## What the exercise asks
Of all the entries below, retype only the lines from the one with "gumug: 228; -27;" through the one with "Viv: 202; 31;", exactly as they appear.

## Records to process
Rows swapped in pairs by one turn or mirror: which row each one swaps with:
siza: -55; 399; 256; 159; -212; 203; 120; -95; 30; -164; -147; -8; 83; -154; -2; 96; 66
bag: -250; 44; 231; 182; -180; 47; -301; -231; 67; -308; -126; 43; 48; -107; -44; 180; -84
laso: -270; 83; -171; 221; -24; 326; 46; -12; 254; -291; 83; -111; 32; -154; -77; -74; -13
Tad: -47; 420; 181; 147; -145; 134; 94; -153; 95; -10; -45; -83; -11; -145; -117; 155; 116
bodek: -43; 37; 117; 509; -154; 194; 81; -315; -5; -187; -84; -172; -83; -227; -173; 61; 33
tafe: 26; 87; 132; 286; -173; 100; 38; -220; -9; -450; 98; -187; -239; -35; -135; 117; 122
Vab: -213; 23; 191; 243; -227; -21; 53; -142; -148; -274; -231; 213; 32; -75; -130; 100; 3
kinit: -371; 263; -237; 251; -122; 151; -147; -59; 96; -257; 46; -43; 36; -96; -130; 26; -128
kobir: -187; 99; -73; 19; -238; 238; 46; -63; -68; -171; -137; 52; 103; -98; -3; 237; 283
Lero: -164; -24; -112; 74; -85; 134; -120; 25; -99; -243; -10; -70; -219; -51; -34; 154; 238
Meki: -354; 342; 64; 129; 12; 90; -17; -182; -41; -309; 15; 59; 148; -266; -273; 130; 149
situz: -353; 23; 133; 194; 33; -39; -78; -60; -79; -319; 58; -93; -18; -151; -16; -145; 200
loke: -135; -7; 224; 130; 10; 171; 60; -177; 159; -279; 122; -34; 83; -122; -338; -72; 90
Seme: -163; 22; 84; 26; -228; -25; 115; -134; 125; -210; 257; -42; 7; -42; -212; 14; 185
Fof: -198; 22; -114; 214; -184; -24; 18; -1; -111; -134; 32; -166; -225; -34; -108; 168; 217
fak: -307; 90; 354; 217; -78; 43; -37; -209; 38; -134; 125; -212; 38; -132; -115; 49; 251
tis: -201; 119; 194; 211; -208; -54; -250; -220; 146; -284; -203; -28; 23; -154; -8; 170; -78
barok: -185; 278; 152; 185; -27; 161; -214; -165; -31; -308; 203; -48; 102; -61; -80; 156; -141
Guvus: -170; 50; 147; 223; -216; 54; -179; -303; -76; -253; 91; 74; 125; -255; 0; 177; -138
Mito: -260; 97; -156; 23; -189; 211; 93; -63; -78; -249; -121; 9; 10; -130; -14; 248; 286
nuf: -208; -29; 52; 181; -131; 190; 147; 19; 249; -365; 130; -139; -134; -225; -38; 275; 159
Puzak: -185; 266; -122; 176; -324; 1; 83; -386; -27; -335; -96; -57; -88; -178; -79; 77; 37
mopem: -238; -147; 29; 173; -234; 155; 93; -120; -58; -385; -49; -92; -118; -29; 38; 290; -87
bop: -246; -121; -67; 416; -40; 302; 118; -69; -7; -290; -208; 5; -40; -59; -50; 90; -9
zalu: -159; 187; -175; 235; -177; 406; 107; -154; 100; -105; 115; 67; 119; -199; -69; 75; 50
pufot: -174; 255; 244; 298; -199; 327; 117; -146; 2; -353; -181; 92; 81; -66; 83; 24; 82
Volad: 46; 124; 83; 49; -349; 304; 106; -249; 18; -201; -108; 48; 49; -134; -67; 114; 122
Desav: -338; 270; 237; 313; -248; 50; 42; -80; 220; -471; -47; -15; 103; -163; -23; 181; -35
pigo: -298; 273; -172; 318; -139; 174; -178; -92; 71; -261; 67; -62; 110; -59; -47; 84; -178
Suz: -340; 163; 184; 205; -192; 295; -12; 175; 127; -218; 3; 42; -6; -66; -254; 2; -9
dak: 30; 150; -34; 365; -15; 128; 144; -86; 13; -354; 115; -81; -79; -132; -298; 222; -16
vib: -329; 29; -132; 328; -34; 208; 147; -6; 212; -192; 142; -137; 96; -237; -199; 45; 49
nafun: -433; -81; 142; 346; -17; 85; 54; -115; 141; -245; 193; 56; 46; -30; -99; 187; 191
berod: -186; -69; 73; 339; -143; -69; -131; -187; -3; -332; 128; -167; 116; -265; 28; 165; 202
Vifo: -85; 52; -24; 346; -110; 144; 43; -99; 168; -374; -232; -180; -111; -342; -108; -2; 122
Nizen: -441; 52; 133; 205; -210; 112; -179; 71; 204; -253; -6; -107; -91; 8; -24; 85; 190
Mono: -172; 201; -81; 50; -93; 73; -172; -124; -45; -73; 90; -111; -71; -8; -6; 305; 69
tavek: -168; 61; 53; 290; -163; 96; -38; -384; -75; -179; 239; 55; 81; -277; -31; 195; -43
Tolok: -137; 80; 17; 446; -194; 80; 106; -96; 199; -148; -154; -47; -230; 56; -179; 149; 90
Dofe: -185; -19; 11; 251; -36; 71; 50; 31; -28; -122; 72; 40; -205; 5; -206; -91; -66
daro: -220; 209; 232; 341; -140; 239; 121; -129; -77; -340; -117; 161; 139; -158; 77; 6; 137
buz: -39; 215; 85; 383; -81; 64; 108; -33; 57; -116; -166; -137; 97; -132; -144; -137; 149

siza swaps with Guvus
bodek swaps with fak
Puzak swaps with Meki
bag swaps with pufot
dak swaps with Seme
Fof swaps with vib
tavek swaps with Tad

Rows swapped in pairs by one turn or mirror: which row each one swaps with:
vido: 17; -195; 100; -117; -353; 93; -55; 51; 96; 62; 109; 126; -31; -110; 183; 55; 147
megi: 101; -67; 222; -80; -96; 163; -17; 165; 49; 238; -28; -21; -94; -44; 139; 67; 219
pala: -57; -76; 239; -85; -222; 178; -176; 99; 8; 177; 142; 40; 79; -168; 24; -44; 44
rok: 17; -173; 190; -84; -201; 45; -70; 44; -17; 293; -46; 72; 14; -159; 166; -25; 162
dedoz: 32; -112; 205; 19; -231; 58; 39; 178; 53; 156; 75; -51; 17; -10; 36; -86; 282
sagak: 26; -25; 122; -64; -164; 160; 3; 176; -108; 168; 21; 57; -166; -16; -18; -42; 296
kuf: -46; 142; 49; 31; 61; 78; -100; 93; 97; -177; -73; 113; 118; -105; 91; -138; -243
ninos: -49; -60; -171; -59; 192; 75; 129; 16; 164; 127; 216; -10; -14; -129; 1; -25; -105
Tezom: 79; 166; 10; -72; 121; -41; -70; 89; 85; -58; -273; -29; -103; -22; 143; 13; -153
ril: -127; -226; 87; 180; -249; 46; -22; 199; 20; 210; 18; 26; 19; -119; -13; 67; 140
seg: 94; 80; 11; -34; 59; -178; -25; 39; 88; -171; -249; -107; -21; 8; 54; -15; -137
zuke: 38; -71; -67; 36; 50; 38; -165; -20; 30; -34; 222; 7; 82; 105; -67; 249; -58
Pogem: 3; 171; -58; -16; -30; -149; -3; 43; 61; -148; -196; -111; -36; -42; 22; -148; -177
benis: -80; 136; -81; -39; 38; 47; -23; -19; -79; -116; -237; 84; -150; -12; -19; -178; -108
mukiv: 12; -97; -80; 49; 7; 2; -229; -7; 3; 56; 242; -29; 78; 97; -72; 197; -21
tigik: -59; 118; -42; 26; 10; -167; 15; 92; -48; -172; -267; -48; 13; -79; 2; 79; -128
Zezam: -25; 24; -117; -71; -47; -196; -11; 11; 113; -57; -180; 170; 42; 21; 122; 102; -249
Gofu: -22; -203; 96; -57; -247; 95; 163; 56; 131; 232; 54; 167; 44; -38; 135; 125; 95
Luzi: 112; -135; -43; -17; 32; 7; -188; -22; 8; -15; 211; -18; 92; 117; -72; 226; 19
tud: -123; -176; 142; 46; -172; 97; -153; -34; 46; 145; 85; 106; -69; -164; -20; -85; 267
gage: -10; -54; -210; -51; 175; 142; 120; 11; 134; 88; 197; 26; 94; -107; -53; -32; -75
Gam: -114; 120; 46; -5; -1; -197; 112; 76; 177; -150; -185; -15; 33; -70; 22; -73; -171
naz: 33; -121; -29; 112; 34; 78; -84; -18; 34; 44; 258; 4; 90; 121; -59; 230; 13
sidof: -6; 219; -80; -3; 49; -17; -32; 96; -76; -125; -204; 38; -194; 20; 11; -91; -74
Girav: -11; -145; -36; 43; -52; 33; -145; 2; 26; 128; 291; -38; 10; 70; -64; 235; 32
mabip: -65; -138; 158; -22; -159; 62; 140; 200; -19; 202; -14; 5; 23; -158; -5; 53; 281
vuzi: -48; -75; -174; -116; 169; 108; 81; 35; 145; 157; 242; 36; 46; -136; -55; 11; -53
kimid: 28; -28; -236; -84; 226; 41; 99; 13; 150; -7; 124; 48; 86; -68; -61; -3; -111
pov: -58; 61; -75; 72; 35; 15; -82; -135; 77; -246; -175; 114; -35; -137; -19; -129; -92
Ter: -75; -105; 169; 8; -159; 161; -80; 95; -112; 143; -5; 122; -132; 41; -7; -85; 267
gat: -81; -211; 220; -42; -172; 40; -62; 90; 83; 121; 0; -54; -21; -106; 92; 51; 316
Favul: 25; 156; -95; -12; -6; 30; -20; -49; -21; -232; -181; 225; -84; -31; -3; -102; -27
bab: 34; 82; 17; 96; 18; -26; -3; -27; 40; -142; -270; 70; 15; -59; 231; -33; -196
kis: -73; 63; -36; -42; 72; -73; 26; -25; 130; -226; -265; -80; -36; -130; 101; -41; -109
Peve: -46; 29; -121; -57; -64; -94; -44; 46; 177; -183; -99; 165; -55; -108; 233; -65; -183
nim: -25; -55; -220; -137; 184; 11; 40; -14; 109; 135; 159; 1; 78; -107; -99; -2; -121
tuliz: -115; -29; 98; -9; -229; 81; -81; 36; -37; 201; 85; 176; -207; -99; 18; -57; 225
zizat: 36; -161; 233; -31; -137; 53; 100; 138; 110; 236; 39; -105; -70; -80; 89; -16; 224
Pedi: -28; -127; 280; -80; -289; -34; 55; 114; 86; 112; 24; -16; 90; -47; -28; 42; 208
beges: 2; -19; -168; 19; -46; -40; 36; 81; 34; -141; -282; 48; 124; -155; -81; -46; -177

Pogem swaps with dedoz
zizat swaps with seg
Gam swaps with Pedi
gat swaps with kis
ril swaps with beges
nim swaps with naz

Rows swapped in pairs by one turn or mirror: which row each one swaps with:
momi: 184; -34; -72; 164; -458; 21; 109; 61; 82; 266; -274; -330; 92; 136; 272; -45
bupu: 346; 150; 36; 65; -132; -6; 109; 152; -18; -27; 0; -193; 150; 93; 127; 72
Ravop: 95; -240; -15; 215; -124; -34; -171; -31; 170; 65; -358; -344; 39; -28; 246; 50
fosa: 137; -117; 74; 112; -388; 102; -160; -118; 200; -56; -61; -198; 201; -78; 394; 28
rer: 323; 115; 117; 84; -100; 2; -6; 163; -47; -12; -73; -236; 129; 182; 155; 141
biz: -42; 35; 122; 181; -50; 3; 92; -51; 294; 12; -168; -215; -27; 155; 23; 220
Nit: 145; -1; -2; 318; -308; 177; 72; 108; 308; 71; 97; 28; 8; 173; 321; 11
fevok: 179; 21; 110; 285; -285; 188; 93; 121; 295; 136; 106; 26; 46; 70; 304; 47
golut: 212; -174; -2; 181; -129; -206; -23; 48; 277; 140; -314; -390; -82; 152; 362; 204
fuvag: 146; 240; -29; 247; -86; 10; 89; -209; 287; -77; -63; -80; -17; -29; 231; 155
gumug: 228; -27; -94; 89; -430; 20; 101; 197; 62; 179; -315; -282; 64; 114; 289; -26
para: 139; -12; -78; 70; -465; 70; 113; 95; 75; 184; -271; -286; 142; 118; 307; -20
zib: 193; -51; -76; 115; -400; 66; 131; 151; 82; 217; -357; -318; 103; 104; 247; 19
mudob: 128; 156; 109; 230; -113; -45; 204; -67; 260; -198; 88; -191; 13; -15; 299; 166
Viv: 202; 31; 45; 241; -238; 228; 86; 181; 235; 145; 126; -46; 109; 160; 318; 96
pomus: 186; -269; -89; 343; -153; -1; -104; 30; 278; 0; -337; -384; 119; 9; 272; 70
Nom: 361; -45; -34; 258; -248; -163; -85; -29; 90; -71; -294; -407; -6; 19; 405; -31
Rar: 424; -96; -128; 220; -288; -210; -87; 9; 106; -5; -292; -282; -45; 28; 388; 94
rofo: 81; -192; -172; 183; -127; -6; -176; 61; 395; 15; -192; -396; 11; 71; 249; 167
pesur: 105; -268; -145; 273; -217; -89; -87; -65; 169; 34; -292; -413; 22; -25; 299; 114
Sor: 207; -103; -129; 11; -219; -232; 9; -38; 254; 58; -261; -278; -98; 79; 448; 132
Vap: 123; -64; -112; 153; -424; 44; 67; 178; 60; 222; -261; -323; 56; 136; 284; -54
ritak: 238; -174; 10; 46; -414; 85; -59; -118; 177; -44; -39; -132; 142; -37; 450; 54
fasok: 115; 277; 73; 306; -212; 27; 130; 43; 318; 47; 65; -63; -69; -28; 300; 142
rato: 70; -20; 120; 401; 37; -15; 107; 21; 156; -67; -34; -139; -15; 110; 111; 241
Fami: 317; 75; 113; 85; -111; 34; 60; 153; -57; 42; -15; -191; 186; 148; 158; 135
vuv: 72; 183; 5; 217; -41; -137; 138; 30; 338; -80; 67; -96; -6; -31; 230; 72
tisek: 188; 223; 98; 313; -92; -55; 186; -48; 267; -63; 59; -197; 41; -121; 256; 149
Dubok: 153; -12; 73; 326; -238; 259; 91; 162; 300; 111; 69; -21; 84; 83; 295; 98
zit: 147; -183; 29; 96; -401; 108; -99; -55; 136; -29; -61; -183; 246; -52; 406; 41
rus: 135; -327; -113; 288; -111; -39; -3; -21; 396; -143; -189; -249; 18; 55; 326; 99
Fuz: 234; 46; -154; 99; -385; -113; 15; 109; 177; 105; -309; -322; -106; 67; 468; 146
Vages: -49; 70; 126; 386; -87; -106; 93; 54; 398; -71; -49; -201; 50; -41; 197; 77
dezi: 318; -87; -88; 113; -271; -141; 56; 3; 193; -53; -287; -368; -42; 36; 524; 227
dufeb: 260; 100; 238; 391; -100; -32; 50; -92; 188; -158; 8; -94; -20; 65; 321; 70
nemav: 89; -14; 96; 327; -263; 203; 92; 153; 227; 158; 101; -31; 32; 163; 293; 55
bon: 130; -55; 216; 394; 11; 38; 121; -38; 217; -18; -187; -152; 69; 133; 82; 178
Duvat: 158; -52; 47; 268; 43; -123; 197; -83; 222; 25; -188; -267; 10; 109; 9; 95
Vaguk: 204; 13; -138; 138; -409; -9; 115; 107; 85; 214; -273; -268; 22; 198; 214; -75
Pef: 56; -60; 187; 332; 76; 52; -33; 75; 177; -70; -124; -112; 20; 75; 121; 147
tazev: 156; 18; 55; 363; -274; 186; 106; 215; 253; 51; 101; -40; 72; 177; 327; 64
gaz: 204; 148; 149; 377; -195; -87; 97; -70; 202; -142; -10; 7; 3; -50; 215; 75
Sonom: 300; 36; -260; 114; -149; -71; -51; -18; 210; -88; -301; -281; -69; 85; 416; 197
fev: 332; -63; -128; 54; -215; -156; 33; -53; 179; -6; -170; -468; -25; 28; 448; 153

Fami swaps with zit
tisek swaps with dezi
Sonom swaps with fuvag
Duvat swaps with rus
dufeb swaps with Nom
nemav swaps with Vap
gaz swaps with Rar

## Answer for the task
gumug: 228; -27; -94; 89; -430; 20; 101; 197; 62; 179; -315; -282; 64; 114; 289; -26
para: 139; -12; -78; 70; -465; 70; 113; 95; 75; 184; -271; -286; 142; 118; 307; -20
zib: 193; -51; -76; 115; -400; 66; 131; 151; 82; 217; -357; -318; 103; 104; 247; 19
mudob: 128; 156; 109; 230; -113; -45; 204; -67; 260; -198; 88; -191; 13; -15; 299; 166
Viv: 202; 31; 45; 241; -238; 228; 86; 181; 235; 145; 126; -46; 109; 160; 318; 96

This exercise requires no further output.